WHAT IS BEING ASKED ::
When you reach the line that contains "149 130 162" in the data below, start reproducing lines exactly, and stop after the line that contains "164 131 149".

ENTRIES PROVIDED ::

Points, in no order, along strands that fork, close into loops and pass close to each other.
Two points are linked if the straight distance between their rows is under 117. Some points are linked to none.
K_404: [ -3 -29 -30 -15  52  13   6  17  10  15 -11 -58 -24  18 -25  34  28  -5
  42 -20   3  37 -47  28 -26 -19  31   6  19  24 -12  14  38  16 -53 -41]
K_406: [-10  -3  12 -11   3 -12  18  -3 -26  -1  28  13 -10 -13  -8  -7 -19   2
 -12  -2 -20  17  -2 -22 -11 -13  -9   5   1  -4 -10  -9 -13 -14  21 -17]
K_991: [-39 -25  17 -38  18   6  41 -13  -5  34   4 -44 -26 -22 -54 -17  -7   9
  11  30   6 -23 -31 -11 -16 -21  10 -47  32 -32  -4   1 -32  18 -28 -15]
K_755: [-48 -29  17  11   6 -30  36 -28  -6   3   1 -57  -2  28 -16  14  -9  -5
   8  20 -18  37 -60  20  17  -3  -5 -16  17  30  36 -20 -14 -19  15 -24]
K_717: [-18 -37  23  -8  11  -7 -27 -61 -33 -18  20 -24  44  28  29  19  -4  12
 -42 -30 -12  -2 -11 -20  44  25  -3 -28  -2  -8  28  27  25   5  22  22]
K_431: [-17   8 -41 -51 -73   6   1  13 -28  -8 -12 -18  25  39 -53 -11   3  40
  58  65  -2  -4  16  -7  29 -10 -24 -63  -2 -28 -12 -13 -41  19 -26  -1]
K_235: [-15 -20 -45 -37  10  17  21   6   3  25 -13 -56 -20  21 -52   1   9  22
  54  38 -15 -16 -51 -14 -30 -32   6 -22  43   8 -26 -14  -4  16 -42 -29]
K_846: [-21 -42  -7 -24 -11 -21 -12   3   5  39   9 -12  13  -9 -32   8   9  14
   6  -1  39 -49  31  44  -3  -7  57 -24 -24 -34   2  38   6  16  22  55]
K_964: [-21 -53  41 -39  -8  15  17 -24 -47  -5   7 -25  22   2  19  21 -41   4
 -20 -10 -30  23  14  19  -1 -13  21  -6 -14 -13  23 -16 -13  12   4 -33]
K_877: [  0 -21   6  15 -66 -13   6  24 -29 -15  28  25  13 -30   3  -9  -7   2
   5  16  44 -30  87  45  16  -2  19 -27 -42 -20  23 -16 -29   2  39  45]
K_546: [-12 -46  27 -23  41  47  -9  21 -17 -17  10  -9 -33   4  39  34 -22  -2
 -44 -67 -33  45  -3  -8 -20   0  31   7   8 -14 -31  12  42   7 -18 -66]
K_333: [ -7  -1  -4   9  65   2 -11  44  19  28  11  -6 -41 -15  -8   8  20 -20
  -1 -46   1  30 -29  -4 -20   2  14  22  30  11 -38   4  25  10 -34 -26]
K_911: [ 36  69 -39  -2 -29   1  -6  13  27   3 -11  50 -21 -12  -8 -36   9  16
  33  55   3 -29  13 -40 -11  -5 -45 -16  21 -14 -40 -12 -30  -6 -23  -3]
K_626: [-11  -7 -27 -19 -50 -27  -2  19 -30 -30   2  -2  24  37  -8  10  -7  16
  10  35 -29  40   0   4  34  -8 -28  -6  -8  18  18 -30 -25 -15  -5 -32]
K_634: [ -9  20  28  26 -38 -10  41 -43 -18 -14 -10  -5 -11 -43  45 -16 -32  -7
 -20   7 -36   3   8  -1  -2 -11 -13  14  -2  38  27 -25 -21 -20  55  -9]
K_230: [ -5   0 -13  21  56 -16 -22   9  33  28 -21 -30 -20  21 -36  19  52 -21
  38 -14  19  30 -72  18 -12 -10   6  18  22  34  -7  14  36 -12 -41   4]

---

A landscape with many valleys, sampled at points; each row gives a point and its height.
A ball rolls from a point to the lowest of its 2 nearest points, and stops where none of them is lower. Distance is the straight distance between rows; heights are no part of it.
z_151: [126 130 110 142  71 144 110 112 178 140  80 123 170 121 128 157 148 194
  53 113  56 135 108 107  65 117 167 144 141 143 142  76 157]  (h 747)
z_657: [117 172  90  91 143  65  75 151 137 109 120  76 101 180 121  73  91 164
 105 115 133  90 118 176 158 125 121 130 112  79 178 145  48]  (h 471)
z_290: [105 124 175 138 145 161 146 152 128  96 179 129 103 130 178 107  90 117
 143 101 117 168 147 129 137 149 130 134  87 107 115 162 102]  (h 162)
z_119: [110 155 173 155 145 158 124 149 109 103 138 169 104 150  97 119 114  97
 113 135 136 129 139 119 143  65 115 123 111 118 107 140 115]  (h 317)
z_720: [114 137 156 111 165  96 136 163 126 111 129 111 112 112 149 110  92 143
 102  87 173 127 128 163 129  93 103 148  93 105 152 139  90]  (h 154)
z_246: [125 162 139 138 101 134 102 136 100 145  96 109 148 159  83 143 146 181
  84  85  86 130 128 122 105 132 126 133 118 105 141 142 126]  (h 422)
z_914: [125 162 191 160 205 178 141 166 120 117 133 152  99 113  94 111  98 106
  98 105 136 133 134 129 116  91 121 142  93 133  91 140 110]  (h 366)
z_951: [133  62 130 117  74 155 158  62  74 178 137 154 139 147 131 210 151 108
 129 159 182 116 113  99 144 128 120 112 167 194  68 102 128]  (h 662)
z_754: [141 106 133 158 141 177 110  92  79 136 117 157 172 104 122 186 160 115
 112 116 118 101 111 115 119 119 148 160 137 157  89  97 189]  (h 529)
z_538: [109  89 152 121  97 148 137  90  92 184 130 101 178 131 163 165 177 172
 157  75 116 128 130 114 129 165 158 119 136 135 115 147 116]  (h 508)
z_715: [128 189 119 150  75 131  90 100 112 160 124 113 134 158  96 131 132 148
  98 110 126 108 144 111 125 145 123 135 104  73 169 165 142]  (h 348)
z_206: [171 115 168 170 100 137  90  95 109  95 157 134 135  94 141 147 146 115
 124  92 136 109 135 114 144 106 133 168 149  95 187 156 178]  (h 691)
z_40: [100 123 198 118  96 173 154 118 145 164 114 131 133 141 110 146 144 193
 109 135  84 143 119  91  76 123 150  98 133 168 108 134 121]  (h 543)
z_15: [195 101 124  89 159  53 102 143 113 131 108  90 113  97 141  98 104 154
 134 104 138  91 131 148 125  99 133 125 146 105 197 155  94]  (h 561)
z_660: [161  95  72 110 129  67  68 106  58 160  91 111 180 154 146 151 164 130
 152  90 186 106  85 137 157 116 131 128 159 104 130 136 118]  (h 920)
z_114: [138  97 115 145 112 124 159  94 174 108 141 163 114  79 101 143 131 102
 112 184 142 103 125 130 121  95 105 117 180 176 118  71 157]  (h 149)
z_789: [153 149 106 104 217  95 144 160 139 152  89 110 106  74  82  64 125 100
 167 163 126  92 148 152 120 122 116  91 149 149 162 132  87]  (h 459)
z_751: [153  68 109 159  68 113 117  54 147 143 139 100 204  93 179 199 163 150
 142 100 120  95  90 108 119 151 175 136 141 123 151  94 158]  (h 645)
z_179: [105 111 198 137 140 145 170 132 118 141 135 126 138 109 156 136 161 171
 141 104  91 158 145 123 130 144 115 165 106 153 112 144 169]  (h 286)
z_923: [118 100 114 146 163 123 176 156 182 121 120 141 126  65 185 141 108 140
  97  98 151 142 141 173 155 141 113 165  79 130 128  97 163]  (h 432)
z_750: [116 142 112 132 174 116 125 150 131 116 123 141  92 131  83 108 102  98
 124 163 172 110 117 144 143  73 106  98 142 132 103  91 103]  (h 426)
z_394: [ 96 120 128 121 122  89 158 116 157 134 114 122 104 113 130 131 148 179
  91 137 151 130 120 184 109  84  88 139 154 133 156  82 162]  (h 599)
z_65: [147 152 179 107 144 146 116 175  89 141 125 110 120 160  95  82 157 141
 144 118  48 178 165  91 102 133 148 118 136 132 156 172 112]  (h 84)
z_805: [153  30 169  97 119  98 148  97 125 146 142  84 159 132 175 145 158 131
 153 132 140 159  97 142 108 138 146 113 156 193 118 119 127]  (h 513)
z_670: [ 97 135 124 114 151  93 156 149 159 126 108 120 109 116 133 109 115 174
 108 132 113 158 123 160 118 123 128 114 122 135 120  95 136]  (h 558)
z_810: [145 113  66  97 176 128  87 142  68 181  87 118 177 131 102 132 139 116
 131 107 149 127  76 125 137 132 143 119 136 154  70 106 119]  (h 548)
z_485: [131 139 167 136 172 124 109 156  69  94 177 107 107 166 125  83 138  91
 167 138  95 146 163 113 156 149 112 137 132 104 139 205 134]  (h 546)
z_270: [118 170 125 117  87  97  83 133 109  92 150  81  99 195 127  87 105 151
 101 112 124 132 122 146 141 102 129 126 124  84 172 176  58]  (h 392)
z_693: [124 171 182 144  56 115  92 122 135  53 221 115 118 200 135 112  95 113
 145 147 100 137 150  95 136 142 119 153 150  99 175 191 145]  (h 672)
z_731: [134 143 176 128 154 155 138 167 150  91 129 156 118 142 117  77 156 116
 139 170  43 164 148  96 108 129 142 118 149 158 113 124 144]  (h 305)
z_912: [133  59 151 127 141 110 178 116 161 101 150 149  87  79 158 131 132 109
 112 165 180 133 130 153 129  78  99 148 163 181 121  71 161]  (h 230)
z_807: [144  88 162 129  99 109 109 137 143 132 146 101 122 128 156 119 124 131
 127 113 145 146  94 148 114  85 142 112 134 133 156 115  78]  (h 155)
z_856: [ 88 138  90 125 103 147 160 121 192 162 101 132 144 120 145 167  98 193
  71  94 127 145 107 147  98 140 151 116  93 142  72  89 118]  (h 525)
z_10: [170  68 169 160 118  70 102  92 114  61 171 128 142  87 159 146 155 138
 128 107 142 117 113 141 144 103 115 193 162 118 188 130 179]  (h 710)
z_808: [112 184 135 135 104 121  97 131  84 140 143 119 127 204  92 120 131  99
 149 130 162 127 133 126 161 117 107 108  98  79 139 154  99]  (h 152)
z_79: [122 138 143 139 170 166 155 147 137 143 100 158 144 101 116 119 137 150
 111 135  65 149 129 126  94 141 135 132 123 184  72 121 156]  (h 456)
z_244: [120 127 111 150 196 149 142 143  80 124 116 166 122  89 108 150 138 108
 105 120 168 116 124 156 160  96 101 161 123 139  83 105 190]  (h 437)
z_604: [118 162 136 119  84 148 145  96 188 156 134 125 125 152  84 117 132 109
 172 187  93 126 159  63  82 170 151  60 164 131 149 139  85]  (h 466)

ANSWER BELOW ::
 149 130 162 127 133 126 161 117 107 108  98  79 139 154  99]  (h 152)
z_79: [122 138 143 139 170 166 155 147 137 143 100 158 144 101 116 119 137 150
 111 135  65 149 129 126  94 141 135 132 123 184  72 121 156]  (h 456)
z_244: [120 127 111 150 196 149 142 143  80 124 116 166 122  89 108 150 138 108
 105 120 168 116 124 156 160  96 101 161 123 139  83 105 190]  (h 437)
z_604: [118 162 136 119  84 148 145  96 188 156 134 125 125 152  84 117 132 109
 172 187  93 126 159  63  82 170 151  60 164 131 149 139  85]  (h 466)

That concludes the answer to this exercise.